START EXERCISE DATA

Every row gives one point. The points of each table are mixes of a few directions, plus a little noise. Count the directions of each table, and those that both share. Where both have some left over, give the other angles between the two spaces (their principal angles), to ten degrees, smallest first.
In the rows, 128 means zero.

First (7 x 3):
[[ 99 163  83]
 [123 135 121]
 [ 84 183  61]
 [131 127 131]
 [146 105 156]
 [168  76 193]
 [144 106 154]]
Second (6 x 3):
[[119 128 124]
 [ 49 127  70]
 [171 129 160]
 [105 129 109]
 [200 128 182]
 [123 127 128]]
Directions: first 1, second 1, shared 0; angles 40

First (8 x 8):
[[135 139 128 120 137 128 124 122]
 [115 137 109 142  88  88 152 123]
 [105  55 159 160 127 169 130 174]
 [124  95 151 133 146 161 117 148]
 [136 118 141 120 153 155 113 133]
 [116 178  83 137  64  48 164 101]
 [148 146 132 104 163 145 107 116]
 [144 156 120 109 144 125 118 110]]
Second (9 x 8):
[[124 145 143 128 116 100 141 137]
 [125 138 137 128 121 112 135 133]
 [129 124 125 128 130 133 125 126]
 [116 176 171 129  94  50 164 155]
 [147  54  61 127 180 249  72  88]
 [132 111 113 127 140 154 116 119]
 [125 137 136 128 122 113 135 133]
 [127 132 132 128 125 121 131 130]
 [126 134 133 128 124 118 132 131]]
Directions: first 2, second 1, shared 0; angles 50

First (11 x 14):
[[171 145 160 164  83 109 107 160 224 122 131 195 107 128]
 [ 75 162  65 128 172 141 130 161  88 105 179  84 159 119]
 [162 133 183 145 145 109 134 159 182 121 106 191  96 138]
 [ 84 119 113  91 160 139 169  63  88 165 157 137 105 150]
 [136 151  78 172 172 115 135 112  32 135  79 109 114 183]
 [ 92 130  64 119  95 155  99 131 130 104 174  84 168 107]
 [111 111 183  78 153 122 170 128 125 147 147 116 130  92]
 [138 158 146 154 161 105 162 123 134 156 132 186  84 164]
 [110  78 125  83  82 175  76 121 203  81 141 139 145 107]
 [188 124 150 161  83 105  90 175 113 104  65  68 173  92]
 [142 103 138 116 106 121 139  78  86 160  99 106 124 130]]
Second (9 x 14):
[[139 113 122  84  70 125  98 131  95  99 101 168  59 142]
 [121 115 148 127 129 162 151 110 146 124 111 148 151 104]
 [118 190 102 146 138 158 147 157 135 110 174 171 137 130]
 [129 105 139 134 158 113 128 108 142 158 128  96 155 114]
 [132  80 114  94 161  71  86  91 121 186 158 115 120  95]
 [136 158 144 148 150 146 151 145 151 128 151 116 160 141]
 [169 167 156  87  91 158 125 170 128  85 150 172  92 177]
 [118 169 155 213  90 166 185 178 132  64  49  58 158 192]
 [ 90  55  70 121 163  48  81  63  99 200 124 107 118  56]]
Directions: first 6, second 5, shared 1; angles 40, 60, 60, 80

END EXERCISE DATA
START EXERCISE DATA

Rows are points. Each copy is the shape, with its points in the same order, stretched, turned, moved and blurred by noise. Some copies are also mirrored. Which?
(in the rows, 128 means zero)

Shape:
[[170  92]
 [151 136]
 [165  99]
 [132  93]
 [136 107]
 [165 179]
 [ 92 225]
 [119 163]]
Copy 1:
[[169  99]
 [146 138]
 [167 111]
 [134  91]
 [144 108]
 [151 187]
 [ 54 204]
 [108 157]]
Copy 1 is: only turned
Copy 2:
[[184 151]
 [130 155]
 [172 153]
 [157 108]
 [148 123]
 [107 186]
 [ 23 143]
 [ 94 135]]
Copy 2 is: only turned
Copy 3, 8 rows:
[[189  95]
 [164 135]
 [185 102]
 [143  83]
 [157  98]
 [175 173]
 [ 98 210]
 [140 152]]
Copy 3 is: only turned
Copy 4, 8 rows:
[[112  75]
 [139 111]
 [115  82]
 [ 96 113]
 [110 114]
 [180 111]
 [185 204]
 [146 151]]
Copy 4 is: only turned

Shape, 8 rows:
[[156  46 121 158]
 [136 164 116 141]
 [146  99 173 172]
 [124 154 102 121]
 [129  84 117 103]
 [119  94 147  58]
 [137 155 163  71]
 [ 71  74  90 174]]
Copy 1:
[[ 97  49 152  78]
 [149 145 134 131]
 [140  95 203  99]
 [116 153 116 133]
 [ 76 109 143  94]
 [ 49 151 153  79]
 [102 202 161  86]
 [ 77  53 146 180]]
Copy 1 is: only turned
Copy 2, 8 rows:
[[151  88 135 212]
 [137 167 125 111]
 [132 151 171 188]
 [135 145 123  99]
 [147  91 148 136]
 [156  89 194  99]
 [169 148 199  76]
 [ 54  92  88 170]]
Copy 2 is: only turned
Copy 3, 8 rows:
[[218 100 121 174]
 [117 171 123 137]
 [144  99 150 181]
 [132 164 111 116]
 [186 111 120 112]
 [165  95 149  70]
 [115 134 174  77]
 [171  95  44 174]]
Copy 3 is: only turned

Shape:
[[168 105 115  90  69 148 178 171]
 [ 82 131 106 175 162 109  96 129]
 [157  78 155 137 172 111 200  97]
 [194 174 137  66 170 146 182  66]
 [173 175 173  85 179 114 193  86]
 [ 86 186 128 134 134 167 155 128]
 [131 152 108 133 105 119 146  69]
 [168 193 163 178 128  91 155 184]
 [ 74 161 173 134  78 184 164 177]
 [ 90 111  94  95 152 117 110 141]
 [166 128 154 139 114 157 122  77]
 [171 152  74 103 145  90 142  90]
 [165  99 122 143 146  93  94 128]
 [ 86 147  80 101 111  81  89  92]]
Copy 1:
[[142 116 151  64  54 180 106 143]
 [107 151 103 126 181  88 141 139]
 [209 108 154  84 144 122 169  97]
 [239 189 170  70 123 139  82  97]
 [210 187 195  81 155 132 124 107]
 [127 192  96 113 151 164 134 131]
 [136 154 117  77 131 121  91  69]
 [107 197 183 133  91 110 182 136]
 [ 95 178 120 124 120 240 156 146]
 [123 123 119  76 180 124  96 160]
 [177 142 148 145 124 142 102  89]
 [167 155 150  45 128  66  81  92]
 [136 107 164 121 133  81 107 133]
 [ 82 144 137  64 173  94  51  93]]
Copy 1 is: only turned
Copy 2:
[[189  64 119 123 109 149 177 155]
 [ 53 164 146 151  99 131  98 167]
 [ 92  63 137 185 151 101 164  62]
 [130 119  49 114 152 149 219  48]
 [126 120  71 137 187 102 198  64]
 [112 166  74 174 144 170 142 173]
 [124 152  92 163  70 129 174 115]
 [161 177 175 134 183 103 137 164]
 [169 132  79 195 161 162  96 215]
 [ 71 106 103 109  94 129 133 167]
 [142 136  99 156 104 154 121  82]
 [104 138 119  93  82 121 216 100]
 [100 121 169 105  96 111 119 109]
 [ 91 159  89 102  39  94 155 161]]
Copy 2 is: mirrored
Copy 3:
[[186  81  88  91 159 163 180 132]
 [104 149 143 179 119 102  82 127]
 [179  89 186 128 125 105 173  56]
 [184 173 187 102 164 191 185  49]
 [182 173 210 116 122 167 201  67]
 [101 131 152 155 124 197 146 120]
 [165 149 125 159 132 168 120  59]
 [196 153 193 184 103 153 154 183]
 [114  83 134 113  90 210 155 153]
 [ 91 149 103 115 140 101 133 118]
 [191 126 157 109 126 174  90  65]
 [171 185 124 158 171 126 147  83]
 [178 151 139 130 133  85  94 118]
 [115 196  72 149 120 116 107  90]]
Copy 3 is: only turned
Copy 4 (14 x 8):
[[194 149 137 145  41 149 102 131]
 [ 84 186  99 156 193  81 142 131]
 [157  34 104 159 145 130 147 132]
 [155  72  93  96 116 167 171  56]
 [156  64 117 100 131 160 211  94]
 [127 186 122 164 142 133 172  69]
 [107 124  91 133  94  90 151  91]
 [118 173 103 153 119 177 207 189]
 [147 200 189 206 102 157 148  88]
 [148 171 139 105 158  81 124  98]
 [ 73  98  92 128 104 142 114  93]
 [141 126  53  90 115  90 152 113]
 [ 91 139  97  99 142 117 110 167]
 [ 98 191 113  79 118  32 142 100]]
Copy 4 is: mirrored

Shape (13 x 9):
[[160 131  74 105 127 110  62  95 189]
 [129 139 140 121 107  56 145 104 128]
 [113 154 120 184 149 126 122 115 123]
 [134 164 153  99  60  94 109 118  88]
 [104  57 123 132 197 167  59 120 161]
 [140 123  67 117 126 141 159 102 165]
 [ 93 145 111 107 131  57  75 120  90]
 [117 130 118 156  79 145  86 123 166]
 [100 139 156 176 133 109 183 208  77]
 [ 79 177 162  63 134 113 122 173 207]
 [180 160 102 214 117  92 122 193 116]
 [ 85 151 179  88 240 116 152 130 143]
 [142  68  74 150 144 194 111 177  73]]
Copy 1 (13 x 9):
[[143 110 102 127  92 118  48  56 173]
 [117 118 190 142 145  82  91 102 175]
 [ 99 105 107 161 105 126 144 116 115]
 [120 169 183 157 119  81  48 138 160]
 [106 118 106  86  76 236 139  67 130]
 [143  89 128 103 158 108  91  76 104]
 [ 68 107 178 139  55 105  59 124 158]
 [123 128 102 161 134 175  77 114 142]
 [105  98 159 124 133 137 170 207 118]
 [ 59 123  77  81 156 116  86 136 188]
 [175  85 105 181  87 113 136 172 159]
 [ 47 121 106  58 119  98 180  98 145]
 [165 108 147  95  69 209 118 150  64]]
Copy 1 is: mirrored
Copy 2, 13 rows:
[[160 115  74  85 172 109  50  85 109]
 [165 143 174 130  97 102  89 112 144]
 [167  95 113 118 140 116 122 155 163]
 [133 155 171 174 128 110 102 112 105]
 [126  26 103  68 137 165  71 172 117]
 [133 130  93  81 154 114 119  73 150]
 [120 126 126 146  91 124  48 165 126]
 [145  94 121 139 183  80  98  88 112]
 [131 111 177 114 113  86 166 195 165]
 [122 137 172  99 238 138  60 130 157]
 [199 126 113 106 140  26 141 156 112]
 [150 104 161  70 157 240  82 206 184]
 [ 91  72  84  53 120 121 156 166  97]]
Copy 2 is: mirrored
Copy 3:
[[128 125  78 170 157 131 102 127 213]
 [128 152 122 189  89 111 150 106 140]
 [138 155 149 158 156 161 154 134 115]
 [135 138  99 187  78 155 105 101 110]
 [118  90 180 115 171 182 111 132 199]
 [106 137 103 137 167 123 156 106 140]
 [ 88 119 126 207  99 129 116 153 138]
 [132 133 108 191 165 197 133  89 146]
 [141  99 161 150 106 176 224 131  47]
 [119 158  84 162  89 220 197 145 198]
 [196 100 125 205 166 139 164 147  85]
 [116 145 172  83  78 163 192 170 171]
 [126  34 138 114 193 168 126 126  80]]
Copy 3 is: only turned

END EXERCISE DATA

> WHAT YOU NEED TO DO
All lines above from the one containing "[123 123 119" to the one containing "170 142 173]" must be repeated exactly, both lines included, and no others.

> THE ANSWER
 [123 123 119  76 180 124  96 160]
 [177 142 148 145 124 142 102  89]
 [167 155 150  45 128  66  81  92]
 [136 107 164 121 133  81 107 133]
 [ 82 144 137  64 173  94  51  93]]
Copy 1 is: only turned
Copy 2:
[[189  64 119 123 109 149 177 155]
 [ 53 164 146 151  99 131  98 167]
 [ 92  63 137 185 151 101 164  62]
 [130 119  49 114 152 149 219  48]
 [126 120  71 137 187 102 198  64]
 [112 166  74 174 144 170 142 173]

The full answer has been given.